Rows are points. To make a cloud, some directions were put in groups of two or more. Within a group, all points are equally far from the middle, so they leave a hole (a ring in 2 directions, a hollow ball in 3). The other directions are filled evenly. Then the cloud was stretched, turned, moved and blurred a little. Count the holes, and give their numbers of directions, smallest first.
In the rows, zero is written as 128.

Cloud (20 x 3)
[[ 78 173 130]
 [ 98  97  88]
 [139 109  84]
 [151 175 148]
 [118 150  96]
 [170 126  86]
 [179 125 115]
 [115 136 154]
 [ 95 184 154]
 [191 142  69]
 [191 142 114]
 [195 143  68]
 [102 132  65]
 [156 111 143]
 [193 144  88]
 [ 94  97 150]
 [161 152 105]
 [ 75 198 133]
 [102  95 174]
 [ 91  60  83]]
Holes: 0

Cloud (27 x 4)
[[166 160 120  93]
 [121 203 121 184]
 [184 170 124 114]
 [ 84 173  88 126]
 [ 61 150 117 112]
 [112  84 134 126]
 [135 162 169 122]
 [136 136 109 133]
 [154 162 167 179]
 [103 136  48 129]
 [ 94 106 160 134]
 [191  62 155 127]
 [181 109 145 192]
 [138  86 172 180]
 [129 177 171 107]
 [ 77  77 173  93]
 [ 91 116 199 198]
 [ 90 166 109  81]
 [ 50 130 147 110]
 [131  68 117 155]
 [138 146 148 177]
 [210 143  85 165]
 [187 129 138 123]
 [133 129 191 114]
 [122 102 103 128]
 [122 183 111  80]
 [118  81 177  61]]
Holes: 0

Cloud (28 x 4)
[[ 81 140 111 203]
 [177  94 125 133]
 [133 178 162 172]
 [170 154 156 136]
 [156 132 131 228]
 [ 68  72 143 169]
 [122 163 101 171]
 [144 105  74 162]
 [ 79 143 106 137]
 [ 86  73 116  98]
 [140 116  85 190]
 [ 83  86  98  88]
 [ 99 171 123  94]
 [176 155 136 126]
 [ 70  71 129 178]
 [133 134 203 144]
 [ 77  82 178 149]
 [104 138  82 166]
 [134  62 149 118]
 [ 89  58 152 160]
 [179 125 151  81]
 [151  96 164  71]
 [142 174 166 162]
 [ 85 106  80 110]
 [173 151 121 150]
 [110  54 157 161]
 [ 74 119 110  97]
 [ 80 130  95 144]]
Holes: 1 (3)

Cloud (56 x 6)
[[150 129 204 157 144 112]
 [137  60 111 108  94  90]
 [178 113 128  71 172  94]
 [198 101 129 132 179  84]
 [ 86 117 155 131 150  67]
 [ 80 101 160  89 184 121]
 [145 115  52 183 162 129]
 [116  64  52 142 166 111]
 [156  54 164 145 157 112]
 [133 151 100 204 182 139]
 [153  61 116 129  90 105]
 [ 84 117 124 205 179 137]
 [192  93 110 129 117 162]
 [129 154 100  82  98  99]
 [176  94 117  76 116 158]
 [115 113 197  89 169 123]
 [102  94 139 143 199 201]
 [149  74 145 158 102 163]
 [142 145 182 123 202 104]
 [ 57  89 107 109 176 157]
 [ 70  86 132 134 167  97]
 [106 139  77  98 189  96]
 [116  79 114 188 155 194]
 [146 162 119  83 119 137]
 [173  91  78 162 125 167]
 [166 104 101  69 112 162]
 [127 152 160  79 165  83]
 [162 135 106  67 115 133]
 [112 160 109 127  93  97]
 [144 157 100 144 188 171]
 [152  78  92 148 155 205]
 [ 86 133 148 126  90 114]
 [161 147 158  89 178  89]
 [173  77 102 126 206 133]
 [150  63 132  73 181 129]
 [168 119 106 132 104  60]
 [118  90 145  74 108 181]
 [134  79 107 132 156 218]
 [149 124  85 108  87  79]
 [136 110  73  86 199 130]
 [ 96  65 138 135 148  86]
 [136 105  67  77  84 118]
 [ 84  79  72  94 151 191]
 [123 157 101  90  96 100]
 [ 82  91 111  90  91 169]
 [195 117 138 122 184  87]
 [130  65  98 180 172 183]
 [173  63 156 135 116 137]
 [ 67 126 117 166 180 101]
 [121 108  36 153 160 110]
 [193 138 159 137 151  86]
 [ 92  82  95  90  86 163]
 [ 90 155 122 146  96 120]
 [146 113  89  69  98  76]
 [115 146 149 152  98  88]
 [156 129 112  54 120  92]]
Holes: 3 (2, 2, 2)

Cloud (48 x 6)
[[ 89 199  99 143  91  96]
 [143 126  98  77  86 158]
 [142  94  94 140  83 164]
 [105  91 117 110 159 172]
 [ 60 163 169 168 154 128]
 [ 70 205 154 165 141 136]
 [ 52 163 151 109 125  86]
 [ 79 180  80 129 110 193]
 [117 127 165 152 120 213]
 [163 157 180 168  97 119]
 [ 40 131 129 123  83 106]
 [ 66 136 168 169 155 120]
 [146 107 186 107  99 181]
 [ 57 141 173 109  68 130]
 [157 172 113 140  98  93]
 [ 93 150 140 192  78 177]
 [118 218 120 107 115 166]
 [108 163 188  92  66 173]
 [136 122 194 156 120 111]
 [ 58  97 114 161 111 114]
 [125 146 173  96 142  94]
 [ 67 172  66 136 153 150]
 [123 109 134  68  78 147]
 [ 60 179 180 128 115 100]
 [ 83 145 180  87  67 156]
 [ 74 203 141 182 118 128]
 [115 104 103 158 137  95]
 [164 154 107 103  72 174]
 [ 91 112  90 175 126 105]
 [130  82 135 124  85 113]
 [ 55 132  92 146 166 112]
 [ 42 126 140 111  74 129]
 [107 199 184 105 133 116]
 [152 129 144 178  76 180]
 [144 179 193 138  94 105]
 [ 79 162 119  64 140 125]
 [ 83 195 114 162  69 118]
 [133  99 135  87 149 160]
 [154 148 170 186 105 128]
 [156 132 141 184  74 158]
 [135 120 159  96 166 138]
 [138 123 168 172  86 191]
 [121 108 123 125 168 106]
 [ 74 155 168 170 166 136]
 [ 67 152  91 130  57 126]
 [ 68 151  73 126  92 185]
 [ 75 165 154 151  86 204]
 [105  73 158 133 103 166]]
Holes: 3 (2, 2, 2)

Cloud (83 x 8)
[[112  38 175 130 112 136 134  91]
 [182 114 181  90 141 112 105  80]
 [ 97 121  78 127 125 206 143 123]
 [ 54 123  97 123  68 117  82 124]
 [115 129 137 157  64 185  71 106]
 [ 85 153 119 160  80 203 120 122]
 [ 45 139  86 149  97 124 129 153]
 [183 134 158 119  92 164 118 160]
 [106 145 149  31 111 185 113  78]
 [175 169 141 155 108 123 117 156]
 [118 193 129 145 111 149  51  91]
 [167 166 107  74 155 130 147 131]
 [ 87 114 101 116 135 118 171 165]
 [ 41 146  75 100 108 128  98 136]
 [115  64 160 187 126 110 130  69]
 [127  39 104 169 178 154 157 102]
 [122 198  81  92 100 148 143 131]
 [ 94 108 182  78 101 152  71 128]
 [101 216  98  96  77 137  73 107]
 [ 95 126 121  73 186 131 142 154]
 [146  53 172 143 182 130 130 111]
 [ 48 145 110 112  98 196  97 108]
 [137  98 130  95 153 113  76 158]
 [106 155 167 125  91 136 107  48]
 [113 174  86 122 131 161 140  81]
 [159 109 146  70 103 159  72 153]
 [ 77 141 105  52  58 140 102 136]
 [ 97 129 185  91 122  93 101  73]
 [ 44 150  98 171 112 122 110 133]
 [ 68 110  90  93 159 151  70  93]
 [147 196  91 129 139 167  81 131]
 [145  49 100 101 105 172  98  69]
 [146 129 110 198 138 141 158  98]
 [141  38  71 151 151 125 142 111]
 [157 113 104 111 107  73  96  90]
 [119  50 147 132 147 107 160  49]
 [ 81 148  77 124  76 175 139 156]
 [124  83  97 182 120 164 105 156]
 [190  79 160 128 113 164 144  58]
 [ 79 139 109 200 108 107 121 141]
 [104  74 123  70 119 177  86  66]
 [ 90 207 184  89 104 162  99  91]
 [127 106  87  80  80 168  77  79]
 [162  96 115 150 138 212 100 121]
 [190 109 178 125 136 106 138 107]
 [131 160 113 101 183 159  94  69]
 [140 131 179 133  78 168  89  67]
 [137 181 133 145  62 102  71 117]
 [ 90 182  94 100 115  97  67  95]
 [ 86 111  73 151 126 184 138 150]
 [100  65  92 123 111 102  94  75]
 [ 71 133 111 187  93 107 112 154]
 [ 73 140 117 129  93 104  53 148]
 [ 63  68 149 129 123 135 171  83]
 [116 125 123 163  86  95 100  60]
 [101 101 130 166  86 105 121 167]
 [ 86 112  78  68 134  99 134 126]
 [ 84 139 126  99  88  67 120 112]
 [150 173 113  65  91 163  46 145]
 [116 100 117 159 130 116 172  52]
 [ 71 117 108 161  74  88 106 119]
 [109  38 126 137  89 159 136  71]
 [126 166 123 142  45 158 134 164]
 [135 195 107 162  87 149 132 153]
 [ 70 173 102 116  79 195  76 120]
 [107 178 188 140  86 167 105  87]
 [129 186 167 135  65 123 143 140]
 [175 154 105 141  97 162 145 161]
 [116  84  88 146 198 155 108 116]
 [ 89  80 138  61 175 151  89  80]
 [191  97 156  53 140 175 120  86]
 [113 169 154  86  67 163  62 168]
 [ 79 135 155  98 132 205  65 118]
 [109 178 143  21  90 160 115 107]
 [142  38 141 140 170 171 101 103]
 [102 145 192 131 140 107  87 137]
 [108 172 125 194 134 146 122 109]
 [162 176 143 138 122 106  76 150]
 [134 178  96  73  72 120  82  91]
 [128 223 122 107 120 149 115 165]
 [173 103 174 176 152 142 147  83]
 [150  55  78 125 141  93 120 107]
 [144 127 161  90 199 121 100 124]]
Holes: 3 (2, 2, 4)

Cloud (78 x 8)
[[ 88 122 166  89 145 161  89  95]
 [101 100  35 134 161 153  90 125]
 [119 141  93  97 212 124 106 124]
 [ 86 102  74 116 164 139  78  77]
 [ 86 103 167 111  41 107 121 125]
 [146  75 174 118 172 172 127 125]
 [142 182 136 140 138 170 138 179]
 [111 174 102  58 130  79  92 141]
 [143 133 170 184  81 125 111  81]
 [134 148  78  63 163  87  73 142]
 [130 140 173 162 113 161 176 149]
 [145 138 145 182 147 149 179 139]
 [124  76 131 108  69 123  68 155]
 [ 61 122 104 153 170  84 146 153]
 [135  75 150 162  79 185  95  70]
 [ 99  87 100 156  89 132  50  81]
 [111 127  99 111 200 137 115 192]
 [149 103 132  87 160  66  96  90]
 [100  42 101 105 113 141  87 161]
 [123  92 197 130  94 111  55 132]
 [114 129  99 125  74 174 181 103]
 [164  69 154 105  67 122 116 126]
 [ 46  98  89 128  63 153 113 126]
 [157 155  91 155 159 126  68 181]
 [ 90 137  99 132  82  63 105 148]
 [129  93 161 148  80 143 157 171]
 [166 133 143 102 156 156 166 118]
 [125 113 174 180  74 130 117  71]
 [ 75  82 110 107 174 173  91 147]
 [128  98 201  96 123  73 112 155]
 [117  51 199 118  97 159 112  98]
 [134  93 207 131 132 116 166 125]
 [ 92 153  74 157 142 112  60 132]
 [203 128 194 124 137 112 110 111]
 [139  76 144 108  41 171 120 102]
 [ 83 113 121 134  75 194 111  86]
 [133 177 145 118 206 101 103 119]
 [192 108 103 166  81 166 142 119]
 [128 110  98 136  66 109 164 149]
 [106  26 149  96 111 107  89 107]
 [113  78 132  76 125 147  38  87]
 [156 118 173 136  69 111 118 158]
 [118 115 146 121  70 133 171  67]
 [131  76 190 133  88 160 142  71]
 [196 102 144  96 156 165  52 128]
 [140 138 181 188 116 141 158 113]
 [130  30 107 159 106 171 118 119]
 [ 58  67  71 127  80 122  94  93]
 [110 149 153  71 140 126  49  96]
 [111 148 130  76 201  77  96 133]
 [151 108  44  85  92 146 109 134]
 [107  47  89 149 137 185  85 126]
 [123 127 138 122  93 209 107  91]
 [140  77  72 147  83 189 128  75]
 [184 136  76 122 163  96  96 110]
 [118  92  85  71  67 112 119 105]
 [ 89 126  87 135 140 159  57  84]
 [131 135 146 172  99 188 169 129]
 [132 140 214  95 156 111 123 148]
 [149 169 176 148 169 139 128 178]
 [113  92  80 101 172  92  87 174]
 [149 186 174 109 135 123 133 173]
 [102 146 152 107  39 121 107 103]
 [ 93  62 100  87 161 165 123 124]
 [ 77  83 212 102 102 117  99 125]
 [154  78 108 140 174  98 129 144]
 [206 117 116 145 105 137  78  74]
 [ 38 115  83 119 120  97  79 107]
 [134 112 215 145  99 159 112 121]
 [ 99 134  73  95  65 128  64 100]
 [177 167  74  86 134 154  50 127]
 [ 95 149 141  52 135 104  99 167]
 [105  63 154 114 154 123  81 184]
 [ 71 101 153 158  62 140 118  71]
 [167 109 161 166 115 158  77  63]
 [ 91  66  90 131  81 152  74 153]
 [ 91 111 164 187  77 121 116 132]
 [ 62 120 136 138 156 106 112 196]]
Holes: 1 (8)

Cloud (105 x 9)
[[108  87  87 156 140  78 144 203 136]
 [196  93  62 121  79 119 115 112 120]
 [110 123 120  78 143 157 153 207 134]
 [151 182  93  62 139 146 108 132 121]
 [186  78 182 162 128 131 138 167 163]
 [146 120  48 109  88  90 123 168  96]
 [189 141 125 113  54 141 160 108  72]
 [117 103 122  90 145 107 166  86 149]
 [150 144  75 112 138 169  61 200  75]
 [144  73  73 128 185 128 145 163  79]
 [180 116 123 165 152 185 114  40 110]
 [138 171 118 114 129 126 111 163 202]
 [ 93 102 133  88 182 154 114 197 120]
 [155 179  83 127 139 103  70 101  89]
 [105  76 127  84 164 159  72 125 173]
 [122 117 170 163  81  91 103  80 138]
 [162 164 102 163 122 216  91  83 116]
 [112  76 131 188 165 121 165  80 141]
 [ 92 128 139  97 130 127  61 203 122]
 [179 102  93 140 130 220 160 102 120]
 [156 175 159 146 172 185 135 157 157]
 [148 165 116 155 200 102 138 164 144]
 [112 125  78 158 147  86 178 182 159]
 [202 133  68 148 131 145 186 156 178]
 [129 196  71 140 139 186 112  77  96]
 [104 114 118 136 122 113 166 162 212]
 [151 185  69 148 111 205 160 137 136]
 [130 162  52 123 119 175 107  80  72]
 [141  73 132  92 121 129 131 148 201]
 [ 65  73  75 111 133 153  88 120 152]
 [130 118  93 105  50 151 141 114  98]
 [107 105 134 148  94 178 147 104 199]
 [108 106  72 149 159 161  75  97 191]
 [114 109 120 125 144 169 103 218  73]
 [113  82 142 177  85 142 145 140 111]
 [165 167 157 153 146 199 134 170 147]
 [103 133 123 169 133 170  66 162  79]
 [100 103 109 139 163 167 114 203  81]
 [155  70 192 116  83 151  77  90 122]
 [142 131  76 119  80  73 110 163  92]
 [150 125 120 106 126 153 147 235  92]
 [196 128 103 144 134 141 130 216 164]
 [141 158 166 148 111 100  64 125 113]
 [109 167 122  91 101 151 167 141 142]
 [166 188 106  97 124 169  96  69  91]
 [166  93  33 108 144 146 134 177 112]
 [219  82 146 134  71 135 162 116  72]
 [101 119 106 164  93  90 132  64  99]
 [129 137  69 155 145  96 186 190 135]
 [ 94 142  64 105 154 169 142  89 103]
 [192  96 164 198 106 112 144  89 140]
 [166 149 151 156 116 123  94  41 154]
 [101 117 110 189  85 160 116  93 150]
 [110  86 140  99 182 119 121 109 190]
 [146 127 140  79 160 168 159 176 101]
 [201 104 117  84 125 146 107 185 151]
 [157  45 167 146 112  74 104  98  83]
 [217 164 156 120 100 170 133  83  98]
 [182 123  37 132  97 128 103 102  87]
 [128  67 131 175 156  98 188 107 160]
 [ 95 115  89 159 177 155  92 203 170]
 [153 103  83 177 135  79  90 133 167]
 [ 79  92 122 106 161 184 115 132 205]
 [151 159 120 156 130 124 184 190 166]
 [141  58 110 137  87  75 104  77  81]
 [126 127 113 133 111 130  91 232 105]
 [192 160 122 179 126 101  98 101  73]
 [134  76 114 110 155  63 154 168 118]
 [160 144  31 120 136 173 137  82 114]
 [ 82 119 131 162 161 145 140  74 108]
 [211 116  85 103 123 123 196 153 146]
 [156  40 147 154  79 145 142 132  92]
 [151  57 113 152 118  80 146 172  68]
 [136  69 183 137 128 193  77  84 111]
 [133 121 186 152 155 160 120 184 165]
 [132 137 140 168 175 147  37 137 114]
 [126 129 138 162  82 102 131  69 182]
 [145 141 118 197 137 190  91 136 106]
 [111 102 167 108 109 139 166  93 165]
 [135  62 156 166 177 175  67 142 130]
 [192  92 116 140  95 120 197  94  77]
 [185 178 116 136  88 190 168 154 104]
 [190 176  89 140 174 154 170  81 126]
 [120  63  95 148  93 156 113  69  79]
 [152 167 128 120  81  90  94 117  79]
 [ 98 106 128 138  63  96 114 102 158]
 [156 117  64 118 178 192 140  90 152]
 [153 180  92  80 112 200  93 103 104]
 [ 95  72 114 111  85 152  98 117 181]
 [144 100 140 135 187 121 156  92 198]
 [152  44 118 108 104  75 117 148 149]
 [156  95  82  94 178 118  84 138  79]
 [167 106  73 144  73 137 144  83  54]
 [112  44 116 126 109 121  87 176 167]
 [132  69 126 193 137 149 166 150 168]
 [210 159 156 138 110 126  75 105  95]
 [124  82 141 185 136  89 173 126 119]
 [121 184  69 135 163 198 101 104 174]
 [127 123 130 165 153 130  38  68 139]
 [193 174  94 110 117 163 170 160 178]
 [147 111  79 130 194 158 124  83 180]
 [ 79 109  92 124  85 120  89 166 151]
 [206  94 134 170  71 127 137  60 134]
 [202 125  87 124 103  99 123 107 166]
 [ 90 143 104 122  75 182 119 121 106]]
Holes: 3 (3, 3, 3)

Cloud (106 x 9)
[[ 72 162 120 142 195 125 118  59  83]
 [ 83 135 124  85 157 190 155 146 132]
 [109  92 151 137 107 203 105  83  60]
 [ 39 129 143 191 154 102  63 101 131]
 [150 141 168 172 180  59 181  82 118]
 [121 166 110 100 118 141  76  76 123]
 [199 169 108 114 125 169 117 147 105]
 [109  94 149 119 169 212  94  79  70]
 [199 116 119  85 120 163 138  65  82]
 [ 77 166 118 135 100  90 147 107  96]
 [197 165 119 126 131 143 141 147 140]
 [147 175 164 179 192 108  90  62 111]
 [177 142 115 161 206 121 151  65 151]
 [110 142 167 191 175 124 155 157  91]
 [210 137 133 124  97 186 106  83  94]
 [107 100 137 138 157  84  66 129 153]
 [146 123  88  93 142 156 146 161  79]
 [146 129 217 149 101  74 135  56 103]
 [ 87 113 184 109 169 161 205 151 131]
 [ 86 124 154 123 172 146  91 114 146]
 [153 110  77 162 181 157 137  74  77]
 [ 82 168  79 145 206 129 168  94 163]
 [ 93 150 129 148 207 135 178  77 185]
 [103 190 118 125 215 121 146  91  82]
 [103 164  77 135 148  94 140 106 102]
 [100 102 134  86 146 190 147  26 124]
 [141 113 168 130 205 136 188 165  88]
 [177 150 161 144 188 176 152  95 119]
 [125 102 172 164 121 164 121 121 112]
 [125 129 121 122 193 182 125  70 163]
 [147 154 144 175 183  43 185 109 144]
 [138  85  84 133  92 179 187  48  76]
 [112 126  95 148 187  94 141  80  91]
 [138  78 123 118 209 176 122  89 123]
 [ 99 126  40 109 135 152 198 107 112]
 [130 112 190 131 184  59  77  58 125]
 [186 122 113 138 169 121 133 155 157]
 [ 71 137 133 172 155 103  96  34 160]
 [ 52 200 146 157 132  81 132 116 145]
 [140  66  94 145 137 108 181 103 116]
 [196 133 115  98 162 140 207 117 133]
 [153  77 138 152 146 195 181 117 127]
 [ 58 173 177 181 192 100 185 115 103]
 [176  93 137 132 170 175 178 132  94]
 [108 155 130  95 103 137 127  76 124]
 [ 67  88  97 123 144 194 194 119 126]
 [100 157 188 129 166 129 231 109 142]
 [ 90  88 140 121 144 128 103 109 172]
 [ 69 105 100  95  86 176  76  88  48]
 [ 48 123 109 172 197 139 183 117 157]
 [ 97 178 168 136 116  94  88 126 167]
 [ 88 123 141 152 232 116 169 159  98]
 [ 79 156 174 175 177 118 149  61  97]
 [ 95  98 120 127 219 138 142 138 122]
 [158  91 128 117 108 130 122 128 107]
 [160 144 147 111  94 141 162  57  74]
 [143 106 146 143  95 128 103 127  73]
 [111 102 168 143 206 112 203  32 102]
 [ 72 100 102 139 179  65 167  76 137]
 [172 137 175 124 103 127 130 112 114]
 [131 122  19 165 189 149 157 104 170]
 [ 97 142 107  92 181 192 146 142 148]
 [173  59 120 150 169 155 172 107 105]
 [ 75 164 133 138 118 136 159  73 124]
 [ 92 109  68 158 186 167 120  33 123]
 [145 145 189 156 195  58  65 113 142]
 [107 112  91 167 111  91 126 119 138]
 [156 102 139 102 196  88 186 134 162]
 [110 149 152 158 106  61 161  99  88]
 [100  96 115 154 226 148 221  90  99]
 [ 90 184 118 131 109 147 152  86 119]
 [192  83 140 137 147 114  93  93 132]
 [124 122 124 169 141 125 211 151 111]
 [ 81  84 166 193 189 112  89  81 111]
 [135  92  84 158  84 138 107  85 106]
 [115 196 135 137 195  85  94 120 152]
 [ 74  79 166  89 179 136 151  91 144]
 [ 69 122  85 157 203 129 132 149 160]
 [140 119 136 111 174 226 169  56 127]
 [121  85  83  99 159 143 156 141 154]
 [158 127 146 107 175 229 184 120  90]
 [103 162 170 129  93 128 152  60  39]
 [ 69 167  55 167 155 168 111 113 144]
 [175 132 122 138 225 149 155  97 164]
 [160 113 118 122 137 145 133 143  64]
 [155 174 168 139 134 167 166 118 127]
 [ 80 118 167 102  98 144 117 138  88]
 [110 137 192 143 159 162 129 131 127]
 [178 118 157 109 191 159 145  71  85]
 [171 156  97 155 177 107 140  71 130]
 [127 146  88 160 100 155 139 148 104]
 [151 106 128 181 120 140 127  60  63]
 [ 67 118  90 143 206 181 161 129 128]
 [130 105 111 122 170 112 128 144  86]
 [138 114 118 129 183 124 100 140  85]
 [ 72 165  90 170 154  89 110  93 164]
 [169 118  82 103 112 174 133  82 174]
 [ 66 136  75 120 125 128 161 112 106]
 [172 145 126 191 172  94 223 106 167]
 [138 143  98 189 211 143 173  90 115]
 [108 179 145 142  98  95 133  96 142]
 [163 139  72  97 133 177 123 142 149]
 [126 169 133 163 172  75 160 121  67]
 [105 142 112 117 155 201 112 132 154]
 [172 122 105 123 157 115 150 140 194]
 [131 182 117 112 126 124 104 145 156]]
Holes: 2 (2, 3)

▶ Directions
Your answer should be the lines above, from the line containing "[ 95 149 141" up to and including the line containing "[117 103 122", reproduced exactly and with nothing else.

▶ Reply
 [ 95 149 141  52 135 104  99 167]
 [105  63 154 114 154 123  81 184]
 [ 71 101 153 158  62 140 118  71]
 [167 109 161 166 115 158  77  63]
 [ 91  66  90 131  81 152  74 153]
 [ 91 111 164 187  77 121 116 132]
 [ 62 120 136 138 156 106 112 196]]
Holes: 1 (8)

Cloud (105 x 9)
[[108  87  87 156 140  78 144 203 136]
 [196  93  62 121  79 119 115 112 120]
 [110 123 120  78 143 157 153 207 134]
 [151 182  93  62 139 146 108 132 121]
 [186  78 182 162 128 131 138 167 163]
 [146 120  48 109  88  90 123 168  96]
 [189 141 125 113  54 141 160 108  72]
 [117 103 122  90 145 107 166  86 149]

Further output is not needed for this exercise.